### Stored dataset items

· · ·

rotation steps, each row followed by its count of steps:
The counts run from 0 to 1045.
[138 170 155 108 117 148 113 159 180  92 131 129  88  83  45 164 123 144
 127 141 147 151 136 151 152 128 116 165 122 130 113 103 118 100 187 123
 147 139 133 100  86 137 121 108  59 128 125 144 133 135 132 160 119 121
 125 153 148 180 147 114 145 128 125 197 112 134 119  96 125 144 126 129
  87 118 133  94 104  98] : 493
[ 78 152 114 121 145 154 130 144 156  90 128 125  98  81  95 163 127 148
 157 136 139 172 132 158 141 140  94 152 135 129 100 117 106 166 190 123
 131 141  93 112  95 101 120 126  82 130 172 117 124 125 134 151 163 106
  91 124 145 184 125 126 131 112 111 185 137 142 134  91 175 134 108 102
 105 142 111 128  73  78] : 430
[ 93 152 149 142 131 148 116 135 161  85 138 121 101  86  71 180  96 141
 148 142 145 143 114 155 176 121 102 145 149 107 117 107 102 117 190 143
 136 146  99  81  99 109 159 128  84 137 153 106 112 148 150 138 141 125
  84 114 133 188 125 105 159 107 137 182 107 118  95  85 146 119 120 125
 103 139 109 125  83  96] : 830
[129 124 118 119 113 129 122 163 142 120 116 119 101 104  70 179 182 134
 136 103 134 193 137 148 121 115 108 161 145 104 153  85 124 118 172 124
 149 140 121 119  89 144 121 112  66  99 108 150 136 115 125 173 162 140
 128 158 119 189 128 148 123 104 119 181 151 143 116  99 136 169 135 109
 115 128 126 129  71  93] : 85
[133 138 134 126  90 148 115 159 187 106 127 114  94  82  85 147 116 125
 129  94 142 182 126 154 134 142  89 157 125 136 128 104 108 104 153 140
 145 126 103  96  93 119 141 117  69 139 125 121 132 184 132 165 107 129
  93 140 137 195 126 109 137  89 146 216 113 148 118 117 134 133 126 110
  95 113 125 113 110  89] : 239
[117 147 114 108 120 156 114 146 175 131 116 120 111  84  96 152 134 133
 141 128 147 191 132 180 121 132 101 137 145 119 118 120 123 145 201 149
 144 148 129 121 106  96 115 110  68 122 152 144 123 146 104 145 139 137
  95 131 143 169 109 137 116 102 128 195 164 134 140 112 131 156 115  96
 104 134 114 121  44  92] : 901
[ 87 138 121 114 114 148 125 165 133 103 118 122  99 119  66 201 138 132
 125 149 130 161 124 167 133 104 116 138 134  88 143  96 106 139 208 122
 154 150 132 131  94 122 129 123  66 115 146 156 104  98 122 150 171 134
 108 157 130 169 136 148 139 129 109 178 143 123 121 103 159 156 137 126
 109 154 115 137  53 109] : 983
[101 135 167 139 103 136 108 154 149  84 131 116  92 116  87 160 105 140
 126 132 130 149 113 142 145 114 117 134 161 106  98  79 101 105 194 139
 138 140 109  84  91 122 149 131  94 130 115 131  90 169 171 132 133 151
  58 151 143 193 123 116 138 106 164 191 126 127 101 101 125 136 144 104
 112 133 110 115  92  95] : 449
[122 141 143 114  97 129 114 169 157  81 126 129  81 115  62 176 152 138
 121 110 120 178 124 149 147 131 109 171 116 132 158 102 108  96 166 118
 141 128 107 111  91 133 118 122  61 119 133 135 123 122 130 172 138 138
 126 169 136 185 162 137 133 133 112 197 110 144 117 123 141 144 141 114
  81 140 111 132  91 103] : 802
[124 135 148 121 113 114 112 158 143 100 113 121 100 114  70 180 183 141
 116 113 114 179 137 163 120 113 120 161 137 112 150  88 112 105 175 121
 143 136 121  94  94 147 119 133  67 105 111 147 126 128 138 179 152 147
 113 174 125 198 142 156 130 120 115 187 141 152 105 113 118 159 140 101
 105 133 108 124  66  95] : 84
[105 159 143 136 150 138 139 141 150 101 154 121  84  93  72 168 136 147
 133  98 137 159 118 157 170 120  87 160 140 125 154  84 127 101 141 125
 125 119 109  67  87 152 148 128  72 133 125 136 119 123 139 130 141 121
 110 152 121 202 136 131 138 103 125 190 115 142  95  89 110 146 139 132
  84 128 118 128  87 102] : 667
[ 81 128 116 132 116 159 128 158 165 105 132 107  87  91 102 189 134 117
 128 120 138 180 109 132 149 110 116 132 145 109 149  85 101 118 181 135
 147 125 117 126  84 121 148 140  56 133 128 154 122 139 101 127 154 156
  95 145 141 171 115 136 121 103 144 201 139 128 113 112 135 159 135 116
 103 157 136 107  73 131] : 714
[ 96 122 146 148 108 120  93 165 126 105 123 136 109  98  97 178 128 126
 163 126 128 171 127 151 142 139  94 146 136  97 121 101 102 148 193 123
 151 142  96  92  98 123 137 118  68 121 136  91 116 121 147 174 177 141
  84 132 139 183 127 126 125 115 109 175 141 138 101  98 166 123  92 123
 121 122 106 130  87  79] : 815
[ 92 138 150 120  97 139  99 182 152 123 141 137 106  88 118 144 126 155
 142 111 156 180 119 123 119 132 104 127 120 121 105 102 107 149 190 143
 136 125 121  84  74 129 115 114  77 105 139 127 102 141 152 159 167 129
  97 140 171 173 117 137 116  96 117 196 138 125 121 112 160 139 121  99
 124 136 111  94  81  87] : 889
[ 83 130 122 136 135 152 111 155 146  99 125 128  96  82 127 155 123 151
 150 104 143 199 118 120 142 127 113 129 133 123 108  95 109 152 187 142
 122 123  87  95  84 124 134 130  93 135 116 114 118 146 134 147 172 151
  90 138 168 182 118 142 111 101 144 199 142 141 114  85 155 164 110  97
 121 147 126 112  86  90] : 1018
[ 93 157 136 120 161 141 141 139 145 105 129 138  93  97  77 166 172 139
 134 129 130 165 153 164 138 129 112 149 162 114 133  84 117 142 189 114
 121 142 118  86 100 141 126 126  79 114 129 156 126 121 142 137 158 128
 110 154 127 201 114 153 113 105 101 172 152 130 119  76 114 150 130 112
 112 144 102 130  39 100] : 471
[ 90 157 150 125 141 136 131 137 150  98 158 123  67  91  87 162 138 152
 128 100 114 158 115 133 136 118  89 152 138 123 143  79 108 130 154 110
 119 122  94  58  85 147 146 140  83 134 134 153 112 153 163 141 144 113
  93 161 140 216 125 146 133  90 107 196 108 132 107 101 132 136 138 134
 109 138 104 104 102 102] : 285
[ 80 162 161 129 124 159 119 154 165  76 142 132  85  82  85 154 128 137
 146 124 119 155 117 107 153 145 122 138 148 120 116 102  99 134 172 108
 125 122 114  82  69 138 145 132  81 122 139 125 119 152 154 129 141 124
  88 147 160 196 113 114 127 109 104 188 102 118 107  90 151 122 123 115
 108 142 107  93  87 109] : 1010
[105 167 115 121 137 157 120 140 182 120 113 140 111  83  95 164 129 131
 146 151 147 177 134 187 137 135 102 131 145 123 117 127 119 138 201 139
 132 140 125 113 114 102 124 118  69 124 164 132 120 153 117 131 135 121
 112 117 144 170 116 131 123 102 120 189 142 132 132 101 134 140 124 106
  86 142 104 121  37 100] : 902
[119 164 151 138 136 138 123 130 160  95 133 120 102  93  82 168  93 145
 154 134 149 142 128 177 170 124  84 163 137 108  98 111 118 131 174 137
 147 145  96  69 110 122 137 109  99 139 145 110 109 142 174 152 143 104
  96 120 133 190 132 122 154 108 122 181 127 131  98  78 141 128 110 129
 106 117 104 128  96  75] : 953
[106 146 141 125 143 122 115 142 145 127 118 126 110  87  90 145 137 123
 161  90 140 163 152 156 114 141  84 149 170 101 117 109 134 152 176 121
 120 129 104  90 100 139 131  99  74 116 143 112 121 130 145 151 161 137
  86 136 136 179 101 127  87  81 105 174 145 146 110  86 146 135 107 118
 126 113 106 139  69  78] : 350
[100 161 160 109 132 136 116 142 154  76 148 130  74  87  96 147 112 157
 141 131 128 167 118 125 147 128  93 145 117 133 115  92 110 130 176 129
 124 117 102  65  94 149 133 124  86 143 120 144 115 153 172 128 153 108
 103 152 161 201 136 135 129 101 126 200 112 139 110  88 128 145 120 116
 108 130 113  97 107  98] : 880
[103 136 123 113 134 149 120 151 155 108 133 110  81  92  70 187 104 119
 147 118 127 165 115 153 159  95  94 145 140  95 148  83 111 113 180 122
 154 128 105 106 101 139 157 111  50 135 130 142 121 101 117 129 154 134
 105 139 132 180 138 129 125 101 132 183 134 132 106  92 130 161 128 161
  98 129 141 129 100 123] : 405
[ 93 140 125 140 122 179 139 140 172 101 137 104  95  80  89 193 126 129
 124 129 139 152 102 142 164 109 124 132 154 100 146  84 105 114 168 133
 141 137 106  97  93 120 167 138  76 129 118 130 119 139 109 130 135 151
 101 132 119 185 104 114 139  98 154 201 130 130  97  85 128 141 127 116
 106 154 145 100  78 117] : 837
[125 152 113 108 120 154 136 138 191 124 138  87  87  93  51 177 116 122
 130 111 131 145 136 182 132 106  96 162 170 106 150 112 133 116 151 126
 130 155 120 110 125 111 143 120  70 132 155 162 117 143 136 146 136 106
  89 149 104 188 119 125 135  83 116 186 135 129 121 110 128 144 165 129
  99 125 119 134  69  98] : 273
[ 93 123 108 124 109 158 115 155 153 109 109 107 102  77  83 181 137 122
 148 131 127 177 131 152 112 127 129 157 140 115 125 113 108 161 187 122
 155 150 116 143  93 112 134 115  63 121 153 129 136 128 118 177 156 134
 100 140 145 178 119 125 120 114 109 195 148 132 127 107 179 142 119 112
 134 134 132 110  80 100] : 428
[125 133 128 121  83 141 103 179 159 119 128 124 112  99  96 150 135 155
 132 110 156 191 113 155 121 141  92 150 101 133 118 117 109 127 184 146
 150 142 114 110  93 109 107 115  79 109 145 129 117 141 129 186 149 137
 114 128 147 168 128 138 144 105 124 209 133 138 133 130 153 150 131  95
  94 140 122 122  72  81] : 508
[124 136 126 128  99 132 117 159 165 110 116 133  99  98 101 145 159 141
 128 111 133 189 130 170 115 147 114 152 128 138 122 117 116 127 161 150
 129 137 103  96  98 106 118 129  93 107 128 127 131 180 135 169 124 141
  95 142 133 191 114 130 134 103 123 209 141 149 116 122 120 147 124  72
  97 127 100 118  62  78] : 638
[ 92 146 141 135 114 131 112 147 121 120 134 133  87 105  99 164 167 139
 140 137 111 168 117 170 132 136 109 157 122 103 143  84  99 152 173 114
 150 127 105  79 102 140 139 130  67 128 132 116 127 138 157 172 158 126
  95 135 131 210 108 148 147 105  89 180 134 127 116  86 142 118 100 120
 134 130 100 101  76  87] : 685
[ 94 123 141 133 105 132 116 157 147  96 129 109  90  92  98 149 156 140
 131  90 123 183 133 111 105 131 111 151 148 110 126  89 103 142 163 121
 130 126  98  88  76 138 141 134  91 111 117 140 123 160 156 166 162 144
  84 157 137 201 110 130 109  84 120 196 137 135 112 108 156 139 118  88
 144 125 117  91  95  95] : 164
[107 168 121 116 144 157 143 140 167 124 143 120  98  95  71 173 118 132
 147 134 143 147 127 199 157 121  78 152 159 107 138 119 130 126 182 125
 149 148 124  96 111 111 139 114  64 119 171 145 106 121 135 128 138 108
 104 125 116 183 126 131 148  97  98 183 129 127 123  96 134 133 136 144
  91 133 102 139  50 106] : 397
[127 156 141 105 139 155 136 132 181  87 110 111  79  85  51 165 137 126
 118 124 124 156 147 143 137 126 125 158 169 122 128  99 119 110 172 111
 122 128 119 110  92 129 139 114  65 132 118 158 138 159 134 142 123 123
 102 162 124 203 114 107 119 109 126 188 114 132 117  81 125 142 126 114
 119 119 136 101  97  99] : 746
[125 121 125 127  99 155 108 174 173  95 111 119 110  83  81 157 125 147
 136 101 152 191 127 124 127 132 112 155 122 130 109 117 110 111 188 153
 132 139 111 115  75 117 118 114  80 115 128 126 125 144 123 169 139 150
 108 146 167 168 132 117 125 108 137 214 128 140 123 116 157 156 133  94
 100 130 136 122  88  87] : 631
[122 131 123 120 103 141 100 155 172 105 105 113 111  97  95 159 117 133
 131 122 146 172 145 166 111 112 106 142 155 126  94 123 122 130 211 155
 142 156 114 112 112  93  98 111  89 127 142 135 114 160 141 170 147 134
  78 143 140 167 128 132 130 103 151 193 164 143 129 114 150 159 131  84
 110 123 119 141  68  73] : 1030
[111 134 150 122 110 119 112 150 143  94 118 121  90 112  65 161 141 121
 129 124 109 139 146 153 105 135 106 149 181 108 117 107 107 125 184 101
 132 149 130 104 101 116 128 120  73 114 162 131 118 146 174 144 147 135
  69 164 127 192 126 117 110 107  97 162 124 126 122 101 160 118 134 114
 120 114  91 133  76  81] : 735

· · ·

### YOUR OBJECTIVE
Write the opening line of the data above and every line after it, exactly, stopping once you have written the line with "147 139 133".

### RESULT OF THE EXERCISE
rotation steps, each row followed by its count of steps:
The counts run from 0 to 1045.
[138 170 155 108 117 148 113 159 180  92 131 129  88  83  45 164 123 144
 127 141 147 151 136 151 152 128 116 165 122 130 113 103 118 100 187 123
 147 139 133 100  86 137 121 108  59 128 125 144 133 135 132 160 119 121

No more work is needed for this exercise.